START Dataset records

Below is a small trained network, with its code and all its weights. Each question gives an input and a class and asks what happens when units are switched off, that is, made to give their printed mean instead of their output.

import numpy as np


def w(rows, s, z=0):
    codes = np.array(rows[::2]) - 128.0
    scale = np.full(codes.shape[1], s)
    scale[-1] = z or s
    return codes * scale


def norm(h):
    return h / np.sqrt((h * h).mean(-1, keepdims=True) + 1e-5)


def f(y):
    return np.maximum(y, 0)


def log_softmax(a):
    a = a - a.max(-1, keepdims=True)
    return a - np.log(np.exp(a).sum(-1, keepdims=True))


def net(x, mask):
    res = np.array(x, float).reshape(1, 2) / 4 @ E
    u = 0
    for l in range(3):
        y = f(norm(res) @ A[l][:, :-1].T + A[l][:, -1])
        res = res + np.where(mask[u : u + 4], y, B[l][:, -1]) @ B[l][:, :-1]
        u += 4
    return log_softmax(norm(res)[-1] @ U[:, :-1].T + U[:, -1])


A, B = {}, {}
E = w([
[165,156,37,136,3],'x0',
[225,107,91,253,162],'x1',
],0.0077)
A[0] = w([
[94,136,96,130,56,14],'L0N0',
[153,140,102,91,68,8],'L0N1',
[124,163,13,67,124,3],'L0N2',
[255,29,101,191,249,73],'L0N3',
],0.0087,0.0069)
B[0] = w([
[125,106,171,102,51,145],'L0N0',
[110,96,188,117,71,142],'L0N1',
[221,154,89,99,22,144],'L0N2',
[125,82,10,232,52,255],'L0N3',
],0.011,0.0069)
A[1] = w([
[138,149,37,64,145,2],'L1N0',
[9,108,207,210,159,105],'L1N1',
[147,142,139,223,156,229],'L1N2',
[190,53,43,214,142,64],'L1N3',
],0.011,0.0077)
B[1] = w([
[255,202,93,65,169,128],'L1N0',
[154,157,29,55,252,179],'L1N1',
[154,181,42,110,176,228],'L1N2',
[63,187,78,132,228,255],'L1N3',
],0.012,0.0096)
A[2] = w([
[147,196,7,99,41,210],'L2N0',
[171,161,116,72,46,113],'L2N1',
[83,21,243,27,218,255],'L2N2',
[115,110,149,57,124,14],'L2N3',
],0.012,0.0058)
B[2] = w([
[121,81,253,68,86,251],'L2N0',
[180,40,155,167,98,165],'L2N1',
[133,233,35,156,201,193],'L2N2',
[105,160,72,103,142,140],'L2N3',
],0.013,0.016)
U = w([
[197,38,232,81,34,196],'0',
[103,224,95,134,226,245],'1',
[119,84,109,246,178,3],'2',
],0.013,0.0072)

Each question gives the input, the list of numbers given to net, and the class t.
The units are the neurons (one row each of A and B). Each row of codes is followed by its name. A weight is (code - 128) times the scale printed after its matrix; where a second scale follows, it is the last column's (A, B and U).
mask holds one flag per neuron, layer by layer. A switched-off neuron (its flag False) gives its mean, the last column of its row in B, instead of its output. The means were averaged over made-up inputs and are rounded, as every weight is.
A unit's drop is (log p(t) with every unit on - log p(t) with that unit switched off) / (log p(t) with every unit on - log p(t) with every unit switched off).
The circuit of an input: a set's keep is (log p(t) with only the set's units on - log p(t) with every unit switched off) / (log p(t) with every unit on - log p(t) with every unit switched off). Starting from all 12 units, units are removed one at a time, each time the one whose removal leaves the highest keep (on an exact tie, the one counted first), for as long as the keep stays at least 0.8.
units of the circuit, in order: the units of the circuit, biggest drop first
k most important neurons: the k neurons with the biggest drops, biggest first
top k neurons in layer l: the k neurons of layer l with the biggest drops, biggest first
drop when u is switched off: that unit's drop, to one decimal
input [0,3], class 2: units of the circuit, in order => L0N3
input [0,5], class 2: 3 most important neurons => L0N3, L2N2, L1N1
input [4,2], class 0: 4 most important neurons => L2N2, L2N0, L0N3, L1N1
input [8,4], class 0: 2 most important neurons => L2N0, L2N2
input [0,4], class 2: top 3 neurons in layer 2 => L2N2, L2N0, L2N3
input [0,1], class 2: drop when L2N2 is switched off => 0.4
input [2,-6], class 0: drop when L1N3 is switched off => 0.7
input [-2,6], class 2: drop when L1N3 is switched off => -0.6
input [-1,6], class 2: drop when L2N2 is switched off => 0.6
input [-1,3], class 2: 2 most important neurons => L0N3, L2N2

END Dataset records
START Dataset records

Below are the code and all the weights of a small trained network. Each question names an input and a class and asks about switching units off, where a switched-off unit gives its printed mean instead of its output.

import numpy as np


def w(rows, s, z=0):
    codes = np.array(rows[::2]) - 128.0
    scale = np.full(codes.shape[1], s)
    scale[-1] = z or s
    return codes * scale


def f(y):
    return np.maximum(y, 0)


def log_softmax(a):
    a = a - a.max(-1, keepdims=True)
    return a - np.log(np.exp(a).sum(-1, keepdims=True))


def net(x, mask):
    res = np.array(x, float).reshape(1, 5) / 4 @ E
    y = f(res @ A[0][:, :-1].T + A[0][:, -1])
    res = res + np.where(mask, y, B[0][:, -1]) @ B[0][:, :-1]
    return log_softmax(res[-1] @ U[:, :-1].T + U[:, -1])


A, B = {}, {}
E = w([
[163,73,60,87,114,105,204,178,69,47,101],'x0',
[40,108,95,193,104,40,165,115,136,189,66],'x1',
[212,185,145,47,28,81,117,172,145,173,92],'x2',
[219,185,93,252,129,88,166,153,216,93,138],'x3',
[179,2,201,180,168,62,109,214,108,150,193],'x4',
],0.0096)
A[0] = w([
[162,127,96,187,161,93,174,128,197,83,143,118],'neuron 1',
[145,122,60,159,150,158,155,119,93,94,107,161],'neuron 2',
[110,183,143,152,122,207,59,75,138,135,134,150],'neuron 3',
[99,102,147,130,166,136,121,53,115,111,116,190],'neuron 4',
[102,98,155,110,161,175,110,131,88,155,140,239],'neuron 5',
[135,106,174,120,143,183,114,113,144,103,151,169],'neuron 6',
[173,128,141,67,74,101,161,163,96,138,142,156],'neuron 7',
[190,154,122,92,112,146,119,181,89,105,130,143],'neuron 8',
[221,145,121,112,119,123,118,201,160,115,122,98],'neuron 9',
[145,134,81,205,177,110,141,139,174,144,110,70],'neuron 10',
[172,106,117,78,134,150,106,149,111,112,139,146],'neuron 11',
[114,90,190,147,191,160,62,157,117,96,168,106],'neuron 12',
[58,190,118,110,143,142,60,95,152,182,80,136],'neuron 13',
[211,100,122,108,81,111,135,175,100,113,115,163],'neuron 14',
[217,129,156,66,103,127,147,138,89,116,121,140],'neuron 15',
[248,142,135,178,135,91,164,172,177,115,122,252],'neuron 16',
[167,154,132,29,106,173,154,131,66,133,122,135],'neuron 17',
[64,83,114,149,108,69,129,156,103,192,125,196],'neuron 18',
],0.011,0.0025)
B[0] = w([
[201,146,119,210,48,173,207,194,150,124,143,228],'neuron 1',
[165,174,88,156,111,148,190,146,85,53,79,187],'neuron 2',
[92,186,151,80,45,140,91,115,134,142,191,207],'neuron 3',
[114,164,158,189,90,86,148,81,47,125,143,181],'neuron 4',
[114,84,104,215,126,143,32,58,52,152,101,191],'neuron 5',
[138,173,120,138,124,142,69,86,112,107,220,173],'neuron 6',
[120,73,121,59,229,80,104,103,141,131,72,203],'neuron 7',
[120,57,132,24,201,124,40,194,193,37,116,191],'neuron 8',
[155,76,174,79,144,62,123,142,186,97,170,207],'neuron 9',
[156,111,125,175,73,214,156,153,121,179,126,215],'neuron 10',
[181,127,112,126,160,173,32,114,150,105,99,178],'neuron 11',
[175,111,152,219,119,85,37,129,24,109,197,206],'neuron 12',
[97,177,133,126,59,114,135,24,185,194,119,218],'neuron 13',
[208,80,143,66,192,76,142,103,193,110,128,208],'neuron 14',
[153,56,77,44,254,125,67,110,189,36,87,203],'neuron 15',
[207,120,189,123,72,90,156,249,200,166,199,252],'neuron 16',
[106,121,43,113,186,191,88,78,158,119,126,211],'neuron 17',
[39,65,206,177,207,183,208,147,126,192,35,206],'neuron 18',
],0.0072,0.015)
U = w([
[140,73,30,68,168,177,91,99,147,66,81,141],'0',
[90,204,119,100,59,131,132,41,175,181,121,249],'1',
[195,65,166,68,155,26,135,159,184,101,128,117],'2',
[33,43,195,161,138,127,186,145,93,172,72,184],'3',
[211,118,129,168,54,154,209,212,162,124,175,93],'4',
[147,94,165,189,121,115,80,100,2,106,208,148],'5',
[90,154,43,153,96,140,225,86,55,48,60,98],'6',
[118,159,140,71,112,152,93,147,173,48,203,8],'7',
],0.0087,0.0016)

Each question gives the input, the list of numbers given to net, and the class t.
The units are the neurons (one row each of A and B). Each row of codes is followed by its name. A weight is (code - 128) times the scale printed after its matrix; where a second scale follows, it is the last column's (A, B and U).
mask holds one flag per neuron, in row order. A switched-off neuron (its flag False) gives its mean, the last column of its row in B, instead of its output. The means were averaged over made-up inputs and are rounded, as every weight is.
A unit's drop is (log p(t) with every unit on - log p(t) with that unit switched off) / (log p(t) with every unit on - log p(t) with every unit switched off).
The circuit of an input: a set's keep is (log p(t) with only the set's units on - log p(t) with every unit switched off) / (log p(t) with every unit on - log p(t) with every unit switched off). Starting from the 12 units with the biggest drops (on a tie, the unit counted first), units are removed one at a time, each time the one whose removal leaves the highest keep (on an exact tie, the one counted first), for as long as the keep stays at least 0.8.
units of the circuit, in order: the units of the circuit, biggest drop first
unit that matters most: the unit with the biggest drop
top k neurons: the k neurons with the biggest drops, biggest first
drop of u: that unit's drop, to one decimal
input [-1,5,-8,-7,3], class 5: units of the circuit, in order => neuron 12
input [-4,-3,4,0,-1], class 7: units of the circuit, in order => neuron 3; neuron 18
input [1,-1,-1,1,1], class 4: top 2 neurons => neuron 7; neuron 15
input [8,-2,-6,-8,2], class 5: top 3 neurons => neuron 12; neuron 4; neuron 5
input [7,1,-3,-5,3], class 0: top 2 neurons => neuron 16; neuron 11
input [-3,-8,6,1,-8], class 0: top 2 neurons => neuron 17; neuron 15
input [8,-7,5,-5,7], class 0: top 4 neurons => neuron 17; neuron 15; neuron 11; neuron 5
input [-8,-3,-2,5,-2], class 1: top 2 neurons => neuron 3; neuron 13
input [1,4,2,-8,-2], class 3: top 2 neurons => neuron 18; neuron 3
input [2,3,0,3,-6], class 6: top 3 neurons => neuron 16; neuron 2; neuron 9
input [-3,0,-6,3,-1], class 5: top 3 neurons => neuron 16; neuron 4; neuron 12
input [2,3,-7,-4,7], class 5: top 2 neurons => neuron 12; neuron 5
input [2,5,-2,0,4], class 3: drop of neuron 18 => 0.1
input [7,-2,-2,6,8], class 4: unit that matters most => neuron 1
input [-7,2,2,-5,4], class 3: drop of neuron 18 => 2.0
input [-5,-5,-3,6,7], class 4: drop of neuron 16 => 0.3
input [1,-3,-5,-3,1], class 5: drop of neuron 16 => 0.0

END Dataset records
START Dataset records

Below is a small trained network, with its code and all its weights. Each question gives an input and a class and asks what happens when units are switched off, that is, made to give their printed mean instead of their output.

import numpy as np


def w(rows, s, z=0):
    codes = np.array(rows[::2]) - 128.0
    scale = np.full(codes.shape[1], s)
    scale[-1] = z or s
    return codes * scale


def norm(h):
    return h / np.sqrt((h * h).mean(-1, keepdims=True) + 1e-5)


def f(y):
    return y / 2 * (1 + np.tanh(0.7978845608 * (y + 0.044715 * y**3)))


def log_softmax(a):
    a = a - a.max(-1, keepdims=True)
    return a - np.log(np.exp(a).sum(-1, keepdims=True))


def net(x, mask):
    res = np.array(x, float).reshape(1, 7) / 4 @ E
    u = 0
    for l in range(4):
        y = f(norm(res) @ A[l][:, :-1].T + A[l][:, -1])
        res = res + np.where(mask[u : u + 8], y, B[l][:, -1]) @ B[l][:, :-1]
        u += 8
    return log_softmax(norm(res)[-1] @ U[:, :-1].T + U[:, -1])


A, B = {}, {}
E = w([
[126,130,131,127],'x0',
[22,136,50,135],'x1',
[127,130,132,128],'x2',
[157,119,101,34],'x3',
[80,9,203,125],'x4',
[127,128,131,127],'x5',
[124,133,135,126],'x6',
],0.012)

END Dataset records

**The task:** I need every line of the data that has the word "float"; please list them.

**Result of this task:**
    res = np.array(x, float).reshape(1, 2) / 4 @ E
    res = np.array(x, float).reshape(1, 5) / 4 @ E
    res = np.array(x, float).reshape(1, 7) / 4 @ E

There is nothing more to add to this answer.